#### Task instructions
Among the following entries, how many lines hold the string "with"? State only the number.

#### Excerpts from a dataset
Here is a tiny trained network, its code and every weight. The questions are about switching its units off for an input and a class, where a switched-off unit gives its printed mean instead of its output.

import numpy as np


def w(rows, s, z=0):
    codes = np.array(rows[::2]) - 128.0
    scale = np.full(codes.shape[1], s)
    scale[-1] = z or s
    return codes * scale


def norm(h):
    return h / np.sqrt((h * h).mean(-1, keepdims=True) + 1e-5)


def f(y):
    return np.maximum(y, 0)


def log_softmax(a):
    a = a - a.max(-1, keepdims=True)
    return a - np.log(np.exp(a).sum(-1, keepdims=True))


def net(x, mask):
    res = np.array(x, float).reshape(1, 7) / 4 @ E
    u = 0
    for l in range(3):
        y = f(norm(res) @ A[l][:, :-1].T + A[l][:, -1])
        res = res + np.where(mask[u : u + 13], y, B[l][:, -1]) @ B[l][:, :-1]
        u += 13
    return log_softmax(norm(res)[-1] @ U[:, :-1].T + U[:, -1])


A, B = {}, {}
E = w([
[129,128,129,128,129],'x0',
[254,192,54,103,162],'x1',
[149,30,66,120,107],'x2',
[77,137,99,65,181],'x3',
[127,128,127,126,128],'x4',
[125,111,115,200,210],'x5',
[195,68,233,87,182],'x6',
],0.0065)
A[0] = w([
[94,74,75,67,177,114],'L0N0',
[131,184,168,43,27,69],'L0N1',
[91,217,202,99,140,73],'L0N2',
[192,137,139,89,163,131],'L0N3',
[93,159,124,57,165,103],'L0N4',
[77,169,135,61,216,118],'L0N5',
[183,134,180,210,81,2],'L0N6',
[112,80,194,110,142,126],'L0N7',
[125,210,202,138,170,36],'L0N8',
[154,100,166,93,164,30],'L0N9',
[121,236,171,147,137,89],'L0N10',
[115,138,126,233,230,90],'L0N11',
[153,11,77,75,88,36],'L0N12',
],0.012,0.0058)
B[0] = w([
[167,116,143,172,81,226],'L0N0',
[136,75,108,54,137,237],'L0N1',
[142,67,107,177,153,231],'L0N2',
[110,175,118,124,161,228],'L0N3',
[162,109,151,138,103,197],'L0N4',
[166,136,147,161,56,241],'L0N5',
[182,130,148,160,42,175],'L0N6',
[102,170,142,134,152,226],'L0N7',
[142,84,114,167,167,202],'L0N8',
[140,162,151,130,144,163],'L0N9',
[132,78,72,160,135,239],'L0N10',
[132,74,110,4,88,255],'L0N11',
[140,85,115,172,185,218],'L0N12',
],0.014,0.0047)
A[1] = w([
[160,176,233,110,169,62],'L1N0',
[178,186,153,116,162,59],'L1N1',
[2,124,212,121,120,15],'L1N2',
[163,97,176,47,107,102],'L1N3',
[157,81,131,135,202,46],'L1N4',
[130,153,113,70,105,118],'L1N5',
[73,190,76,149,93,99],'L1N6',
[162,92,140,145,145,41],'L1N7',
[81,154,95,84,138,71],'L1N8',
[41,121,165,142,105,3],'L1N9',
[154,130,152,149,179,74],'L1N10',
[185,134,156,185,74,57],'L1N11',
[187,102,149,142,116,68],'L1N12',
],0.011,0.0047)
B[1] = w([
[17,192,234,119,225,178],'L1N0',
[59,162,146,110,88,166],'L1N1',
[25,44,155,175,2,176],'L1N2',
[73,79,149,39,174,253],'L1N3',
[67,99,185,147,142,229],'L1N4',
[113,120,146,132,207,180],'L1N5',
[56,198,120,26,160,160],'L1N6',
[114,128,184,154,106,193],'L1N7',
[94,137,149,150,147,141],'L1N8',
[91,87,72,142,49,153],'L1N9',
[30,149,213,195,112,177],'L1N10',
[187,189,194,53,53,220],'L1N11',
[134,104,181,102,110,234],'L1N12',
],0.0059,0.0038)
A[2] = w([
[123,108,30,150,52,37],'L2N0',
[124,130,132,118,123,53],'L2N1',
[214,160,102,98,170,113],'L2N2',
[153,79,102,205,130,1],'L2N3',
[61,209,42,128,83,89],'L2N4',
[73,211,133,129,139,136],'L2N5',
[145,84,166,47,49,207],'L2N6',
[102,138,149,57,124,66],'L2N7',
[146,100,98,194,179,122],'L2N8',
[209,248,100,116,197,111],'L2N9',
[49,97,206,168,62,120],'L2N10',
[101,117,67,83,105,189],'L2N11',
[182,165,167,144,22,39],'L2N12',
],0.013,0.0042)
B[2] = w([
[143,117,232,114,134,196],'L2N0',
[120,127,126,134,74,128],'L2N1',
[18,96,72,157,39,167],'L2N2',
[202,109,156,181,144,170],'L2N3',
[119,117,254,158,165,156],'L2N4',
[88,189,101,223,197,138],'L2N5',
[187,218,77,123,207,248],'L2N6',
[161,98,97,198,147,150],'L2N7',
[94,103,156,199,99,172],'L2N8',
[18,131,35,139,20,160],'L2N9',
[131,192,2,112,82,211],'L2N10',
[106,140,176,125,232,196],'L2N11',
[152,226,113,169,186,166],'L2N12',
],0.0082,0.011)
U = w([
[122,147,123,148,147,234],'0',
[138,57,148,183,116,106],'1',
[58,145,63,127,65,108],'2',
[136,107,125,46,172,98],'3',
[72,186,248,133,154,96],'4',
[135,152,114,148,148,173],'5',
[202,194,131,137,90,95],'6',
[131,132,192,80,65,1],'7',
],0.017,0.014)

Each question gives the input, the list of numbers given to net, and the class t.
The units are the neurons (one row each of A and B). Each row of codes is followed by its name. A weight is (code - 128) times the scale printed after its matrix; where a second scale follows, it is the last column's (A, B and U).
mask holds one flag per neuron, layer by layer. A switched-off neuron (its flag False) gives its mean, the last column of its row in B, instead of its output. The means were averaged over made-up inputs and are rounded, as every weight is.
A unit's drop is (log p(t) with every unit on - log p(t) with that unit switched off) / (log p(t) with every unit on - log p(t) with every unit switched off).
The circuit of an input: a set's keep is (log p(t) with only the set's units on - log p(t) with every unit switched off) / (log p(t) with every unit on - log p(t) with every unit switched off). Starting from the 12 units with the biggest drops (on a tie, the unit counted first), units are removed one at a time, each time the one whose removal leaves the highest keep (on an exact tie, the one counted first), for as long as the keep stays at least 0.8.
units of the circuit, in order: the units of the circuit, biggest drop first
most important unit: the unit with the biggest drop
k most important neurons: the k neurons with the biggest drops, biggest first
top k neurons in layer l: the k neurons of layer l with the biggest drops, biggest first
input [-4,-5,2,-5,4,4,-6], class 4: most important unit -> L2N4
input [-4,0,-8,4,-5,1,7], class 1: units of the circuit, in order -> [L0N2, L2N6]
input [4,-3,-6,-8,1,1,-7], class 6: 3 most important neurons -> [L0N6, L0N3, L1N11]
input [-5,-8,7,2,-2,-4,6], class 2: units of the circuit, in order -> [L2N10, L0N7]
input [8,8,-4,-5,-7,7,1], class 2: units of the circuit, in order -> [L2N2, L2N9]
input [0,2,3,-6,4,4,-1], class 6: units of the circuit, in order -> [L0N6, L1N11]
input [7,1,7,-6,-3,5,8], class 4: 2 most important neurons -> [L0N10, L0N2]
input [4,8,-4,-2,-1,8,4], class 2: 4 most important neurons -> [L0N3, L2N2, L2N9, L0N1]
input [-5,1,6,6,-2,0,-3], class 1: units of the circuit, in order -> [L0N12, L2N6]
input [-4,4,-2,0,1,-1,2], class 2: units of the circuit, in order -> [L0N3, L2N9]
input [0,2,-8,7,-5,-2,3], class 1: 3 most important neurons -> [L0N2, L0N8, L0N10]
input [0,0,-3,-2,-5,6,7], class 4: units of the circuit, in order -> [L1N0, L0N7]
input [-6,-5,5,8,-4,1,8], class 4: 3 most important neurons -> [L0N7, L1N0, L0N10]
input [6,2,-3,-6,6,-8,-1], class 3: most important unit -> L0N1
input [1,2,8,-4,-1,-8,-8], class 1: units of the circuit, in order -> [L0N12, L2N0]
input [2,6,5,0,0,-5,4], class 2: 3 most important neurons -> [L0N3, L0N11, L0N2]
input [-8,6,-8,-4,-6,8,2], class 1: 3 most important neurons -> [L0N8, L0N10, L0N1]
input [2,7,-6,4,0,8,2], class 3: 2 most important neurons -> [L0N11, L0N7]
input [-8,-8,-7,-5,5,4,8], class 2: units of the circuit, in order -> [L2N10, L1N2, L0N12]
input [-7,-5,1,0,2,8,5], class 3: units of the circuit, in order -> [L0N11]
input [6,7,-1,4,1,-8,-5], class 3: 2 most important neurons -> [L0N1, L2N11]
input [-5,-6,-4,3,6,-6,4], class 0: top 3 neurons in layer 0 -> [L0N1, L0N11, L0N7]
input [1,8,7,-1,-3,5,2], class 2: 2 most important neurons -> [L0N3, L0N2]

#### Problem solution
5